#### Exercise data:
######
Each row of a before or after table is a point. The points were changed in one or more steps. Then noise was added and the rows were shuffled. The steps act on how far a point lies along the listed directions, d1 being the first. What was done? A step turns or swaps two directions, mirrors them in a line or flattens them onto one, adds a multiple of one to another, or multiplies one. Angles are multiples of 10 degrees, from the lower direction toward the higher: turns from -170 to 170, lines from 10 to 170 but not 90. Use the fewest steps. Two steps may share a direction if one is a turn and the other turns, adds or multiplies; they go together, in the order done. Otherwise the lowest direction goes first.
######
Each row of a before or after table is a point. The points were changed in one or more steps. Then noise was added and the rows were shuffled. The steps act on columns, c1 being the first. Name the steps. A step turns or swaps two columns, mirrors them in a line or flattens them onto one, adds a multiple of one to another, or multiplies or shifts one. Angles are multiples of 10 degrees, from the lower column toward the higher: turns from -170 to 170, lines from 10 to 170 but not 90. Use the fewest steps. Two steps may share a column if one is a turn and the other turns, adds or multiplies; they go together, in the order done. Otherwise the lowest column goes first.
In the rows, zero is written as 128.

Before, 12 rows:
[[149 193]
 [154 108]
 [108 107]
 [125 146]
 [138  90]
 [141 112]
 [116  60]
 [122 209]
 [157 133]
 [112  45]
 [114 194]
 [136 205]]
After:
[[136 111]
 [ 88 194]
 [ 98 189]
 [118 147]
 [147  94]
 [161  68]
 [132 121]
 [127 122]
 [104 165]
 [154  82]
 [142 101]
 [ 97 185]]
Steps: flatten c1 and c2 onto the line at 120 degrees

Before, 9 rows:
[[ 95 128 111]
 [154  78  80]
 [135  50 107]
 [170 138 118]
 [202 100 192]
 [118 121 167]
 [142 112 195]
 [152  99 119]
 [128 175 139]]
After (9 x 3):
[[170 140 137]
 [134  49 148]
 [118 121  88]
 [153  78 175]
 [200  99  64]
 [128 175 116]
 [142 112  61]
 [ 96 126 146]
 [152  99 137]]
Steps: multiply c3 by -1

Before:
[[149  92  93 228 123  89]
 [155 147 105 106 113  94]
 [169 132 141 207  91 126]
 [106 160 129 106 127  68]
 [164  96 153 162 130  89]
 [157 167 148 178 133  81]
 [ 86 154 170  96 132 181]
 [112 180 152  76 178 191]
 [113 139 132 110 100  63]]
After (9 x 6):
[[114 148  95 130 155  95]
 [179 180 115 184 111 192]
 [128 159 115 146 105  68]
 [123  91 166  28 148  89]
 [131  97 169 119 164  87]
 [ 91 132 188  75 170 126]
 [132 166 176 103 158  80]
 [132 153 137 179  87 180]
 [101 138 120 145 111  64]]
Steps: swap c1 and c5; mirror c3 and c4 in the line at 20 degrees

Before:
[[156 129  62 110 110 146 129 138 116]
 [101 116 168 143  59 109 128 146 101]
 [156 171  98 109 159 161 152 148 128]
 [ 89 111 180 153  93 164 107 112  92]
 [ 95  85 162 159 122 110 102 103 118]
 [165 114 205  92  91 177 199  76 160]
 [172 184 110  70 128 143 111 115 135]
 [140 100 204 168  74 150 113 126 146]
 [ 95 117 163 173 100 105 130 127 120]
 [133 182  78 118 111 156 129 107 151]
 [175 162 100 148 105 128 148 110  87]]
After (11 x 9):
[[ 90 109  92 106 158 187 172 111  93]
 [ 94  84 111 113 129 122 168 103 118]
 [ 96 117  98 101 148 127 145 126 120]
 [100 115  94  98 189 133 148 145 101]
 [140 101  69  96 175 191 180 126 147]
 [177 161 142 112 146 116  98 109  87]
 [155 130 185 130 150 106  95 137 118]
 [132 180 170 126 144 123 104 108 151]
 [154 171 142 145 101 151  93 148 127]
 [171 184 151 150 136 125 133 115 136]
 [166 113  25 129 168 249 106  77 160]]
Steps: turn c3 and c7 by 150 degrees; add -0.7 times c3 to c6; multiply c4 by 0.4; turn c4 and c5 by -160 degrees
######
#### Task brief:
Find the line with "169 119 164" in the material above. Reproduce it and each line after it up to and including the line with "148 145 101]".

#### Answer to this task:
 [131  97 169 119 164  87]
 [ 91 132 188  75 170 126]
 [132 166 176 103 158  80]
 [132 153 137 179  87 180]
 [101 138 120 145 111  64]]
Steps: swap c1 and c5; mirror c3 and c4 in the line at 20 degrees

Before:
[[156 129  62 110 110 146 129 138 116]
 [101 116 168 143  59 109 128 146 101]
 [156 171  98 109 159 161 152 148 128]
 [ 89 111 180 153  93 164 107 112  92]
 [ 95  85 162 159 122 110 102 103 118]
 [165 114 205  92  91 177 199  76 160]
 [172 184 110  70 128 143 111 115 135]
 [140 100 204 168  74 150 113 126 146]
 [ 95 117 163 173 100 105 130 127 120]
 [133 182  78 118 111 156 129 107 151]
 [175 162 100 148 105 128 148 110  87]]
After (11 x 9):
[[ 90 109  92 106 158 187 172 111  93]
 [ 94  84 111 113 129 122 168 103 118]
 [ 96 117  98 101 148 127 145 126 120]
 [100 115  94  98 189 133 148 145 101]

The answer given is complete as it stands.